WHAT IS BEING ASKED | Both the line containing "Directions: first 1, second 2, shared" and the line containing "-14 -18 -13" belong to the span. Output exactly that span from the listing below, and nothing outside it.

SUPPLIED DATA |
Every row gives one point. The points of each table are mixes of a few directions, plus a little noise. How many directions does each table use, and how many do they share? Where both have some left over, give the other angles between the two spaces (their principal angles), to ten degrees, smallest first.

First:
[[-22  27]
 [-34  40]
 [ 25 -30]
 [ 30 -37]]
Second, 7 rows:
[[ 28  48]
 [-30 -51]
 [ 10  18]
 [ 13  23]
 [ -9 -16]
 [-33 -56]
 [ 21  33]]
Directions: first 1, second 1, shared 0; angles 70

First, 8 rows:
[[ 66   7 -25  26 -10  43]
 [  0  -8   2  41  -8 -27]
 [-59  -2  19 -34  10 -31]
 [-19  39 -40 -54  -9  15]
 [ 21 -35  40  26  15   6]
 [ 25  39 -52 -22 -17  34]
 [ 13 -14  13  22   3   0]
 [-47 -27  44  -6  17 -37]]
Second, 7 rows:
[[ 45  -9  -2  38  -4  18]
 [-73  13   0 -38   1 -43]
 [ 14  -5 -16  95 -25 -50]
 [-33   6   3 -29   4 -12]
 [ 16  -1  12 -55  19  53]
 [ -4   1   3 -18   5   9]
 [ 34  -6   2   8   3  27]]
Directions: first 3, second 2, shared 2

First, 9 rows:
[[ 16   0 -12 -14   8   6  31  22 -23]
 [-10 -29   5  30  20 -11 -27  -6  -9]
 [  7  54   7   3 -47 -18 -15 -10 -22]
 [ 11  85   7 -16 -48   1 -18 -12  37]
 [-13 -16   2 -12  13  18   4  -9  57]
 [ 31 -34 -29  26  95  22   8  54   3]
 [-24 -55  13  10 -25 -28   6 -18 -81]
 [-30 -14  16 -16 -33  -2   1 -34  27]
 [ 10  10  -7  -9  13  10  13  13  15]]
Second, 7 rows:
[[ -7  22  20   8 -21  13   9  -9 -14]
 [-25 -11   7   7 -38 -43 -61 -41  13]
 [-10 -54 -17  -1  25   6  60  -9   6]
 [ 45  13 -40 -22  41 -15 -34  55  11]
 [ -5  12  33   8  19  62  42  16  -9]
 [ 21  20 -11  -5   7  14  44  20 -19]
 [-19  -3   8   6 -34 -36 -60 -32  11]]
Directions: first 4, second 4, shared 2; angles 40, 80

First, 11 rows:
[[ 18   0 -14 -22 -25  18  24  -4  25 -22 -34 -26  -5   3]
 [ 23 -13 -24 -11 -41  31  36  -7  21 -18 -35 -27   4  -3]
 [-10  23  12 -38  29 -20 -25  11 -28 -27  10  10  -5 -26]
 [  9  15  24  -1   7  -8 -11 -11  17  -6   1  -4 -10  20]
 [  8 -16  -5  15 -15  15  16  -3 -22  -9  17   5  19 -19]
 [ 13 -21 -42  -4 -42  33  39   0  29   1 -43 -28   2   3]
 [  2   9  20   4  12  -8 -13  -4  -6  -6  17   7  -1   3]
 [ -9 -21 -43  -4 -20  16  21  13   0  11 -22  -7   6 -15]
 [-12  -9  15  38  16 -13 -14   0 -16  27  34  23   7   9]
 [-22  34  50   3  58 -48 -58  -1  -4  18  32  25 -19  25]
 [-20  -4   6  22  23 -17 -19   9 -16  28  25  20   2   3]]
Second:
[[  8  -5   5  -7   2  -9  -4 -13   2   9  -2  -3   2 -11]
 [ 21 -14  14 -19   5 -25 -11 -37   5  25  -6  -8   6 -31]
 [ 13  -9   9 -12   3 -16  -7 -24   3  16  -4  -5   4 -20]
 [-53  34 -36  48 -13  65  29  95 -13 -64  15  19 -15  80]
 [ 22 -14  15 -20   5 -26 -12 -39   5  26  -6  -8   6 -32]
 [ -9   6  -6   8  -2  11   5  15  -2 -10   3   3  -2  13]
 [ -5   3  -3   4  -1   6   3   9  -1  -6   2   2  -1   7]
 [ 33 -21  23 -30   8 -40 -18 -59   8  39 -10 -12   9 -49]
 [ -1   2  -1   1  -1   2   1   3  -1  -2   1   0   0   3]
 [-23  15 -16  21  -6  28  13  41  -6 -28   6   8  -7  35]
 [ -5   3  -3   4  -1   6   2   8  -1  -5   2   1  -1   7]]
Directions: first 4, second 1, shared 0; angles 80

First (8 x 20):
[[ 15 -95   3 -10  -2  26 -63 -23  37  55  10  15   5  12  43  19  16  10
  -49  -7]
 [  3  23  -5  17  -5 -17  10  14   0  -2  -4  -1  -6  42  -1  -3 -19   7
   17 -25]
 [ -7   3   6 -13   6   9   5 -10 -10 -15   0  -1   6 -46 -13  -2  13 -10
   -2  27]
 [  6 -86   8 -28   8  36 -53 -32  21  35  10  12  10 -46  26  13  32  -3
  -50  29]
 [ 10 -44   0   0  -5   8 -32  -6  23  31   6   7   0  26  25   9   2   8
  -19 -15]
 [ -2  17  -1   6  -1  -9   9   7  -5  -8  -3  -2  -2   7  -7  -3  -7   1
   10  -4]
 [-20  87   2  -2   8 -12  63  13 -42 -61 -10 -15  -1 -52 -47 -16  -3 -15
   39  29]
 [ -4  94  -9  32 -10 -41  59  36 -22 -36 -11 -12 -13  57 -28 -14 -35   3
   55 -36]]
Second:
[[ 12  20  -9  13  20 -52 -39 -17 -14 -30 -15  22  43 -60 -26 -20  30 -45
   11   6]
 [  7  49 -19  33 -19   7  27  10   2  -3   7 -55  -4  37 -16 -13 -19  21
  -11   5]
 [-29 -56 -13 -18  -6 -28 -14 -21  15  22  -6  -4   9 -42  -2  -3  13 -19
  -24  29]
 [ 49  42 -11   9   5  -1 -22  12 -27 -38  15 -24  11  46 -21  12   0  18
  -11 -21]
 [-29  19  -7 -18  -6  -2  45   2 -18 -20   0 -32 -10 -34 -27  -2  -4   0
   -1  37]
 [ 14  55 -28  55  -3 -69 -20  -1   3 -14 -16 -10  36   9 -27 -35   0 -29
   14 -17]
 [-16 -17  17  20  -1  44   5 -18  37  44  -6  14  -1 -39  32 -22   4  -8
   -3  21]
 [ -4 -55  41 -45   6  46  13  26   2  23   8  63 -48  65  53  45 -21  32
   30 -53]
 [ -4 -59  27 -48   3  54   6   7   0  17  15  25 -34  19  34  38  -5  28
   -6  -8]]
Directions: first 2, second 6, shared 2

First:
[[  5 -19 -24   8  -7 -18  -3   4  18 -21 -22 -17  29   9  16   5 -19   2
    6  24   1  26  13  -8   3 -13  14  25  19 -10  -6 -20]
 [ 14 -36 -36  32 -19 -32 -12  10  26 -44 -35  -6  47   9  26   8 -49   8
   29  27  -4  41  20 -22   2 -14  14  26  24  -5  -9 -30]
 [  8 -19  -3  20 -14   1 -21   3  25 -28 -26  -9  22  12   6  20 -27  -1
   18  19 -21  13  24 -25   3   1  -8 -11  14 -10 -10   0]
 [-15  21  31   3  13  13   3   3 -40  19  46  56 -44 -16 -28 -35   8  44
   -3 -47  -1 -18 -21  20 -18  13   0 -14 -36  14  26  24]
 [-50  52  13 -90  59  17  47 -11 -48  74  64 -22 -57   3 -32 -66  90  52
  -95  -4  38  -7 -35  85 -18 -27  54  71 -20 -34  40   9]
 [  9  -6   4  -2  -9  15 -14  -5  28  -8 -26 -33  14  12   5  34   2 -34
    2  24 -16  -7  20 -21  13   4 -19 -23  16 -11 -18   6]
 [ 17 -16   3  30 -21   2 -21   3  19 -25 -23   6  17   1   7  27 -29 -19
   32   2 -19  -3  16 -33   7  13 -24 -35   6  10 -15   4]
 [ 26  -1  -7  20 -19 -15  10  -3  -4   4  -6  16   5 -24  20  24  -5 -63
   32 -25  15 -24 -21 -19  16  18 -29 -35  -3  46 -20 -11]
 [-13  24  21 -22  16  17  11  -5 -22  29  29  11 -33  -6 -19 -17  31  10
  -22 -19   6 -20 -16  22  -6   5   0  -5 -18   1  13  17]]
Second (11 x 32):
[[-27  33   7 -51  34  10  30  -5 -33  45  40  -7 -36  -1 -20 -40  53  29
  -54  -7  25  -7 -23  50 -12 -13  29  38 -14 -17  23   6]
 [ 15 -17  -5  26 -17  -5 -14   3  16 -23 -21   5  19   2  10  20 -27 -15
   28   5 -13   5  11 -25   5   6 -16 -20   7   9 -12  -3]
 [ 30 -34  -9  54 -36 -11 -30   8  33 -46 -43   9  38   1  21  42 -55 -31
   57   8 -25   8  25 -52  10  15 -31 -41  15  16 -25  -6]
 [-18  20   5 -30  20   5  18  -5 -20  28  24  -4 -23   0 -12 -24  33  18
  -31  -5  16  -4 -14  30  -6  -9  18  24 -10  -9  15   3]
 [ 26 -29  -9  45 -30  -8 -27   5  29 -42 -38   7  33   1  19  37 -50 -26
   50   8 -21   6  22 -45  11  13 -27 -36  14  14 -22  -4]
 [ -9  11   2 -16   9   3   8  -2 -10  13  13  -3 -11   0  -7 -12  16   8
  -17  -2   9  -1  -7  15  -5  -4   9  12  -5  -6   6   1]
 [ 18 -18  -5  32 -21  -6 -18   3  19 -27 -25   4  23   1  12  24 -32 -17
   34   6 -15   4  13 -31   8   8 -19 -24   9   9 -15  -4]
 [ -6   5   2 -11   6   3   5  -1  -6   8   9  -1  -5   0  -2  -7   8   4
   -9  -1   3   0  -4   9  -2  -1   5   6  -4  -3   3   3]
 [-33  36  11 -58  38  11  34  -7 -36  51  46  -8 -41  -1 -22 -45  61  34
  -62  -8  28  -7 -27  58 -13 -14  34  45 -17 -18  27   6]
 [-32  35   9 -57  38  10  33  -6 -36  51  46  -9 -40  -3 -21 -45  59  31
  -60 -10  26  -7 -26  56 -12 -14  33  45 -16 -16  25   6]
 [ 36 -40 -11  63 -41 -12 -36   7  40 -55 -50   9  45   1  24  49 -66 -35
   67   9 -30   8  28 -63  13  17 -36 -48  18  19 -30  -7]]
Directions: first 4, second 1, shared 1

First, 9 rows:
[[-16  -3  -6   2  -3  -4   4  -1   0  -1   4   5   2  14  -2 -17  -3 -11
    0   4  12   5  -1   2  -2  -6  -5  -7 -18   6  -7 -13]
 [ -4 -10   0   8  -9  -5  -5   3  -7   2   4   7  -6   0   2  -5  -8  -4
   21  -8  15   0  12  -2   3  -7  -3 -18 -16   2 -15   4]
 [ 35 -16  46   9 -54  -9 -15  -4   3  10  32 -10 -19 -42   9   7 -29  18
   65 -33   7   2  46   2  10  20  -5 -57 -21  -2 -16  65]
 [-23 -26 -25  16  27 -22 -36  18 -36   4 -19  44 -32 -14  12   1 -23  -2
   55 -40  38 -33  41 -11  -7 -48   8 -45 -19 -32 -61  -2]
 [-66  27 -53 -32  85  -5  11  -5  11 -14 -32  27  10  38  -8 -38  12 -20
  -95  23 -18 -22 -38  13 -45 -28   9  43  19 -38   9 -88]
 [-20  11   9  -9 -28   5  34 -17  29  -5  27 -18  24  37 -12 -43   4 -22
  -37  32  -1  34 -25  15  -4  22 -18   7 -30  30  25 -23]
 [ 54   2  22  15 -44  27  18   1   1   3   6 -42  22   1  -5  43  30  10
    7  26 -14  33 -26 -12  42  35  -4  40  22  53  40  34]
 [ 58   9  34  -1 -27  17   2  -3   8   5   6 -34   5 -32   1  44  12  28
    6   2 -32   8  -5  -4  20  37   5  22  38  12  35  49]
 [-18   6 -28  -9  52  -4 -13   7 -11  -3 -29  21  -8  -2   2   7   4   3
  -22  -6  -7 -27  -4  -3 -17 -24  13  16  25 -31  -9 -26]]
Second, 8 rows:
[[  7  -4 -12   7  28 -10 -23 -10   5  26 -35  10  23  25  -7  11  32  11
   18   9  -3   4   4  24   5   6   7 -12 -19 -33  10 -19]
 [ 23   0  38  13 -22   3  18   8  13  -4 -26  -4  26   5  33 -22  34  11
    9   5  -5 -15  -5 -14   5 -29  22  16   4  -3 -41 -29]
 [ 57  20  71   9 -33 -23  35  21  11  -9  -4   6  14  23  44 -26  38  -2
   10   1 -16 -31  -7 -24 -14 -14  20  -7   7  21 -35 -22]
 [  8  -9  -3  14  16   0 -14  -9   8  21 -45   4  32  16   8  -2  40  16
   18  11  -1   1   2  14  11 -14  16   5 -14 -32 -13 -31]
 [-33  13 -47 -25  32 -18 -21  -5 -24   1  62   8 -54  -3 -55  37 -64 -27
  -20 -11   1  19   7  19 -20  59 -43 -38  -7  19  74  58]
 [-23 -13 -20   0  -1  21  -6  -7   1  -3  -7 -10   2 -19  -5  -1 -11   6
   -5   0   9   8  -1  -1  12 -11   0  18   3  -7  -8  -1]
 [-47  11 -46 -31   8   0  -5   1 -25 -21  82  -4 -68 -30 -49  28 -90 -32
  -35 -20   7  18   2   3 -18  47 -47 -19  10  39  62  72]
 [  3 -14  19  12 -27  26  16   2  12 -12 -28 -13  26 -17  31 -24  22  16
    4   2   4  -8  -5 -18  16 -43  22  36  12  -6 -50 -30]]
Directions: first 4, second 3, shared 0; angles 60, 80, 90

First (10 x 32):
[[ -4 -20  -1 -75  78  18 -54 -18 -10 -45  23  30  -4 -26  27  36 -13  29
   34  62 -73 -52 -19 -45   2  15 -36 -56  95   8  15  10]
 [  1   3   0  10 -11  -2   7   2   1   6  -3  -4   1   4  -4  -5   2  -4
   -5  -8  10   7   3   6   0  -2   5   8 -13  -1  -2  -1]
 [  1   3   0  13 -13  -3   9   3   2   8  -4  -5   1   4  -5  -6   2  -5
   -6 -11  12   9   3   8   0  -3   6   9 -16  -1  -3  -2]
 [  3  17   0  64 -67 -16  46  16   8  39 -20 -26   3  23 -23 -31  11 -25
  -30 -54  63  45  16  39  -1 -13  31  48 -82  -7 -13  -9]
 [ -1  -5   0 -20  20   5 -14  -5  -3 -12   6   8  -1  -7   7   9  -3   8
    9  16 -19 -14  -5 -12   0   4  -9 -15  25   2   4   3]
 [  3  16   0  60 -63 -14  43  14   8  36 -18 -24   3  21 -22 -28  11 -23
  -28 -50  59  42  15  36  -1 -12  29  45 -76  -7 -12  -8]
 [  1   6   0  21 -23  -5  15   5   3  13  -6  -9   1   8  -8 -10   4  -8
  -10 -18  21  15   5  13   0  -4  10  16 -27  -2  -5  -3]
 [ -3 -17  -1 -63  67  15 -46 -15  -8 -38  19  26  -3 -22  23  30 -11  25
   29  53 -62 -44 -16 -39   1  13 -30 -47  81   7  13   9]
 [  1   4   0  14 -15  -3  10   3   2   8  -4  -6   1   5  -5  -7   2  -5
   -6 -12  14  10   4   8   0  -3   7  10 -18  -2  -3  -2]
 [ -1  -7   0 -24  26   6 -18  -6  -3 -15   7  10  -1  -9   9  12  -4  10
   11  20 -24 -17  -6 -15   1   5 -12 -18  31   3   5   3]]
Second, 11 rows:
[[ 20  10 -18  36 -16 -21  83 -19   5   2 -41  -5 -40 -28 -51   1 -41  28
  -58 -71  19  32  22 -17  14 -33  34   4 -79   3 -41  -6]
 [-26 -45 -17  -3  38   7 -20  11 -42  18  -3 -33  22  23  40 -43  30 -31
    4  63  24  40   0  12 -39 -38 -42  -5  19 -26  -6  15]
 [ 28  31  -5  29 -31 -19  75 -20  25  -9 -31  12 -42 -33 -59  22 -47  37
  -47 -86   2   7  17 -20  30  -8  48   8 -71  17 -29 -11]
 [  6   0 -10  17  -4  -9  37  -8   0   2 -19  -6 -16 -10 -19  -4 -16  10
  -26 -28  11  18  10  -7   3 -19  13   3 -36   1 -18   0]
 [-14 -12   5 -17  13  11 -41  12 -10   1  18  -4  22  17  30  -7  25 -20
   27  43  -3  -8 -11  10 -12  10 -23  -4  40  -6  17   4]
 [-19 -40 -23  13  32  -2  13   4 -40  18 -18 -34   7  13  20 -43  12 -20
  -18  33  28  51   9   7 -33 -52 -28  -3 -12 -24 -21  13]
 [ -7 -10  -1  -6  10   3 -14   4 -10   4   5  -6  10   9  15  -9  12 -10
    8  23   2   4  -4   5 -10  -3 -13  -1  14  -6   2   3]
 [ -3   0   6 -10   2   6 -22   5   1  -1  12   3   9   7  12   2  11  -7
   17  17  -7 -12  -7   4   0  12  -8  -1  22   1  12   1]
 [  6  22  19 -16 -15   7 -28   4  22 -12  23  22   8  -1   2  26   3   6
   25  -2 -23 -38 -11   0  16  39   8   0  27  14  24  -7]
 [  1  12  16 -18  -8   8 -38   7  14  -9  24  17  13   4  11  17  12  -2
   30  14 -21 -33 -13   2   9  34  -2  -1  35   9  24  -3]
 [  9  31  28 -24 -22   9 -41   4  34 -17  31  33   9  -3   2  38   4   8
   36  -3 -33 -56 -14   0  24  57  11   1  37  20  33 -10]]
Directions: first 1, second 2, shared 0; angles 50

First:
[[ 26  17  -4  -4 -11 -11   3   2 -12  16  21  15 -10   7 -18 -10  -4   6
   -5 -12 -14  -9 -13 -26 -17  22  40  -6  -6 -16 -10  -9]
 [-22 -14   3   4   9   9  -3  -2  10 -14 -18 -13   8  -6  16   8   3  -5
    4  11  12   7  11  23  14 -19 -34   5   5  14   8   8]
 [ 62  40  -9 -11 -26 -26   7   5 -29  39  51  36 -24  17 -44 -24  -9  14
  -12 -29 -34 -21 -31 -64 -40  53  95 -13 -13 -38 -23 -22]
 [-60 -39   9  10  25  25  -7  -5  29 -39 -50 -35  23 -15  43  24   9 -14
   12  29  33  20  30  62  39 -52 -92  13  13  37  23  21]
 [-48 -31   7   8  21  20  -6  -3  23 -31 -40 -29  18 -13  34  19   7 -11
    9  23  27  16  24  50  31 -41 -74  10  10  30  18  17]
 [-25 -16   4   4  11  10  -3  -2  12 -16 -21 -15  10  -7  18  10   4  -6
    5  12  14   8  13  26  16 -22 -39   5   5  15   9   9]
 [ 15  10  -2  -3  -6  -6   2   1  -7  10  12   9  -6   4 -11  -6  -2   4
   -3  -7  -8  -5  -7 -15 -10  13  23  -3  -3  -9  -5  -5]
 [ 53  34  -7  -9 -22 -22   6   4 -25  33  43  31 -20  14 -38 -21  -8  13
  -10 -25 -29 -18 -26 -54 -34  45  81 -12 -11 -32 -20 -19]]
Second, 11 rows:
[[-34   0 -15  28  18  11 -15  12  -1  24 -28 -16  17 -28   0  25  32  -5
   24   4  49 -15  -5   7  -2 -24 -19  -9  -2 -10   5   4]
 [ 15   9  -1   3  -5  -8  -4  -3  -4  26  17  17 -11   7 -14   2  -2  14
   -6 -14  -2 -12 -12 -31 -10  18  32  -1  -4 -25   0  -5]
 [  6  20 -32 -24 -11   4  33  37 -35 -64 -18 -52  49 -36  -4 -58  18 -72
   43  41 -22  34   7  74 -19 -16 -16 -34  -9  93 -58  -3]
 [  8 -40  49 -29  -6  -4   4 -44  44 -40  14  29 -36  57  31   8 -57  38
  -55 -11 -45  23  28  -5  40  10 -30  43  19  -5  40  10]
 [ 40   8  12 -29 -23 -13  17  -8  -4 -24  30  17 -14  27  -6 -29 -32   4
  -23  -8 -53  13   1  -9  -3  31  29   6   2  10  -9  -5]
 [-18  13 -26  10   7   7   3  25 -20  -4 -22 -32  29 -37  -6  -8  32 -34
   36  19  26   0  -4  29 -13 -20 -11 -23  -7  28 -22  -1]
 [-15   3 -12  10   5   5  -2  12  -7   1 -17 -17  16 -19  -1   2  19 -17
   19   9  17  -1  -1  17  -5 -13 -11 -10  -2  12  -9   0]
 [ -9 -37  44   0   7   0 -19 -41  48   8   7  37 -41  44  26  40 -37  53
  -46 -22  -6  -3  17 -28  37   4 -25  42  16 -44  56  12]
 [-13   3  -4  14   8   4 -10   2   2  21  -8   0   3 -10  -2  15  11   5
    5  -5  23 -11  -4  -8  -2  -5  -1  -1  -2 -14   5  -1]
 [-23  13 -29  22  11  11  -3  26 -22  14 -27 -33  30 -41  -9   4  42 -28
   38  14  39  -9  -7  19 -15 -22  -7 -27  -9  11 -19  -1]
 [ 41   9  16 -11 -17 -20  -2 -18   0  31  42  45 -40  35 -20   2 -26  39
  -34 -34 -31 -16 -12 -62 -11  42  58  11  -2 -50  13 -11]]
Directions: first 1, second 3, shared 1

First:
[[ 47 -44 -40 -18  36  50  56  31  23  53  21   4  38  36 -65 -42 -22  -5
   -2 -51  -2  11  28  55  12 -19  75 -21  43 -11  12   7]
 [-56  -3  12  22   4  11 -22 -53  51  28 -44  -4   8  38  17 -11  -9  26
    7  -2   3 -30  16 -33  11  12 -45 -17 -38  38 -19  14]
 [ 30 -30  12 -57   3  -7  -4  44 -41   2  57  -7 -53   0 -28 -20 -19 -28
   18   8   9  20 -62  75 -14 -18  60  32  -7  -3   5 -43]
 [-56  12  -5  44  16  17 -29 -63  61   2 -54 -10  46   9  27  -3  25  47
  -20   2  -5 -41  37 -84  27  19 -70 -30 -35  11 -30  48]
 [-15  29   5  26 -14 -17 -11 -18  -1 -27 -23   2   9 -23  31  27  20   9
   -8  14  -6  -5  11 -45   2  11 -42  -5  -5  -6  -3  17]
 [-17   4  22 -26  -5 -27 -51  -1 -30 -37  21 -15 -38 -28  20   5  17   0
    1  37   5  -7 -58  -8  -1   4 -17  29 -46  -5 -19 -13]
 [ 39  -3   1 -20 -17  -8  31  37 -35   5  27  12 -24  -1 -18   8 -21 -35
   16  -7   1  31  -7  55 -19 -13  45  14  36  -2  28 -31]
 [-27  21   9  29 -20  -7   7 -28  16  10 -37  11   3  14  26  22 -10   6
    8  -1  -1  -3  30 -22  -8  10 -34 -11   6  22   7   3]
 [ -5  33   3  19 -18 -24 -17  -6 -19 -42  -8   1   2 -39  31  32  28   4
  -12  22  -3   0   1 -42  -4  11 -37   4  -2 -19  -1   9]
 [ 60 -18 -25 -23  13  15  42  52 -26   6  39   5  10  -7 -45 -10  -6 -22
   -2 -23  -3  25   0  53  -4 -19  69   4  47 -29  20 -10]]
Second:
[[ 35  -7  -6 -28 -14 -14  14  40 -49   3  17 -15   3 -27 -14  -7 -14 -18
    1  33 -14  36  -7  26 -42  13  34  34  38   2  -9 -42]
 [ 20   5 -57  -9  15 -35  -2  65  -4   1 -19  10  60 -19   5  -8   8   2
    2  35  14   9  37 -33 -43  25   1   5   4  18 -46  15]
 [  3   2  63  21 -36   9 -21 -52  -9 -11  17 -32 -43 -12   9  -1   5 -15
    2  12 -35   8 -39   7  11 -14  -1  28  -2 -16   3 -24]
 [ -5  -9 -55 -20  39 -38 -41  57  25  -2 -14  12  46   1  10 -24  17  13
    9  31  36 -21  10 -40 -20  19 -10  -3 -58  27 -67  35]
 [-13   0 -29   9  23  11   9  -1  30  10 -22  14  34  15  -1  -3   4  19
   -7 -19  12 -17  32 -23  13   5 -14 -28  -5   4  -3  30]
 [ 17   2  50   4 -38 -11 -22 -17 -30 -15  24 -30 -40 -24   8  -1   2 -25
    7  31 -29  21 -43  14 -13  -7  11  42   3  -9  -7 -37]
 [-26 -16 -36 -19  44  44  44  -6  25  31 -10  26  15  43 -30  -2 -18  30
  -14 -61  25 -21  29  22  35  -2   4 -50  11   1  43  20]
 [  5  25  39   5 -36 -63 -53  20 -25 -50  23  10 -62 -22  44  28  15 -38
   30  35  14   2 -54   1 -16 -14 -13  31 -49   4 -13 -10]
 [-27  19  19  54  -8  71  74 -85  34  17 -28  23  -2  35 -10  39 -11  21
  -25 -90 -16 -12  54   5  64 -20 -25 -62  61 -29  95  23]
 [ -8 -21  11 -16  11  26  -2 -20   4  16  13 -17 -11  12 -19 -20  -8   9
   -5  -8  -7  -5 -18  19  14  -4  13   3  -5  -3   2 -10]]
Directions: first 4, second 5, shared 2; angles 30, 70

REPLY TO THE EXERCISE |
Directions: first 1, second 2, shared 0; angles 50

First:
[[ 26  17  -4  -4 -11 -11   3   2 -12  16  21  15 -10   7 -18 -10  -4   6
   -5 -12 -14  -9 -13 -26 -17  22  40  -6  -6 -16 -10  -9]
 [-22 -14   3   4   9   9  -3  -2  10 -14 -18 -13   8  -6  16   8   3  -5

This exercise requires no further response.